**Exercise directions**
The entries below are to be reproduced in full, exactly as written.

##### Material supplied

Rows are points. Examples show where two turns around zero, p and q, send a point. Write where each new point lands after one turn and then the other. Backwards means that the second turn is done in reverse. Each puzzle has new turns, and all numbers are rounded.

Turn p:
[62 20] -> [ 57 -31]
[-30 -25] -> [-39   5]
[-32   5] -> [-18  27]
Turn q:
[-28  26] -> [-3 38]
[ 28 -59] -> [-19 -63]
[ 0 34] -> [23 25]
Where do these land?
p, then q: [-15   7] -> [ 7 15]
p, then q: [-15  66] -> [66 17]
q, then p: [ 39 -43] -> [-42 -40]
q, then p: [ -8 -29] -> [-29   7]

Turn p:
[ 29  -1  16 -13] -> [ 17  14  22 -18]
[26 -2  2 18] -> [17 19 13 14]
[26 23 -3 -2] -> [ 15  29  -6 -10]
[-28  -9 -18  -8] -> [ -8 -28 -19   2]
[-76  -4   5   5] -> [-61 -40 -19  11]
[23 -7 -1 -1] -> [21  6 11 -1]
Turn q:
[  1  16 -26  -1] -> [  2   2 -30  -1]
[-29  -3   3  32] -> [-42  -3   3   9]
[19 13  1  8] -> [ 7 22 -4  7]
[-21   6  -5 -11] -> [ -9 -12  -8 -18]
[-25  -1   7 -13] -> [-11 -16   6 -21]
[ 71 -47   6  -5] -> [61  2 30 52]
[-16  16  13 -10] -> [ -9   4   3 -26]
Where do these land?
q, then p: [ 22  11 -25  22] -> [  7  18 -27  25]
q, then p: [35 -1  3 24] -> [-8 37 -5 19]
p, then q: [-23 -17 -16 -30] -> [ 17 -38   6  14]
q, then p: [ -7 -41   0   5] -> [ -7 -12  31  24]
q, then p backwards: [-26  27  21 -24] -> [  1  17  22 -40]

##########

**Answer space**
Rows are points. Examples show where two turns around zero, p and q, send a point. Write where each new point lands after one turn and then the other. Backwards means that the second turn is done in reverse. Each puzzle has new turns, and all numbers are rounded.

Turn p:
[62 20] -> [ 57 -31]
[-30 -25] -> [-39   5]
[-32   5] -> [-18  27]
Turn q:
[-28  26] -> [-3 38]
[ 28 -59] -> [-19 -63]
[ 0 34] -> [23 25]
Where do these land?
p, then q: [-15   7] -> [ 7 15]
p, then q: [-15  66] -> [66 17]
q, then p: [ 39 -43] -> [-42 -40]
q, then p: [ -8 -29] -> [-29   7]

Turn p:
[ 29  -1  16 -13] -> [ 17  14  22 -18]
[26 -2  2 18] -> [17 19 13 14]
[26 23 -3 -2] -> [ 15  29  -6 -10]
[-28  -9 -18  -8] -> [ -8 -28 -19   2]
[-76  -4   5   5] -> [-61 -40 -19  11]
[23 -7 -1 -1] -> [21  6 11 -1]
Turn q:
[  1  16 -26  -1] -> [  2   2 -30  -1]
[-29  -3   3  32] -> [-42  -3   3   9]
[19 13  1  8] -> [ 7 22 -4  7]
[-21   6  -5 -11] -> [ -9 -12  -8 -18]
[-25  -1   7 -13] -> [-11 -16   6 -21]
[ 71 -47   6  -5] -> [61  2 30 52]
[-16  16  13 -10] -> [ -9   4   3 -26]
Where do these land?
q, then p: [ 22  11 -25  22] -> [  7  18 -27  25]
q, then p: [35 -1  3 24] -> [-8 37 -5 19]
p, then q: [-23 -17 -16 -30] -> [ 17 -38   6  14]
q, then p: [ -7 -41   0   5] -> [ -7 -12  31  24]
q, then p backwards: [-26  27  21 -24] -> [  1  17  22 -40]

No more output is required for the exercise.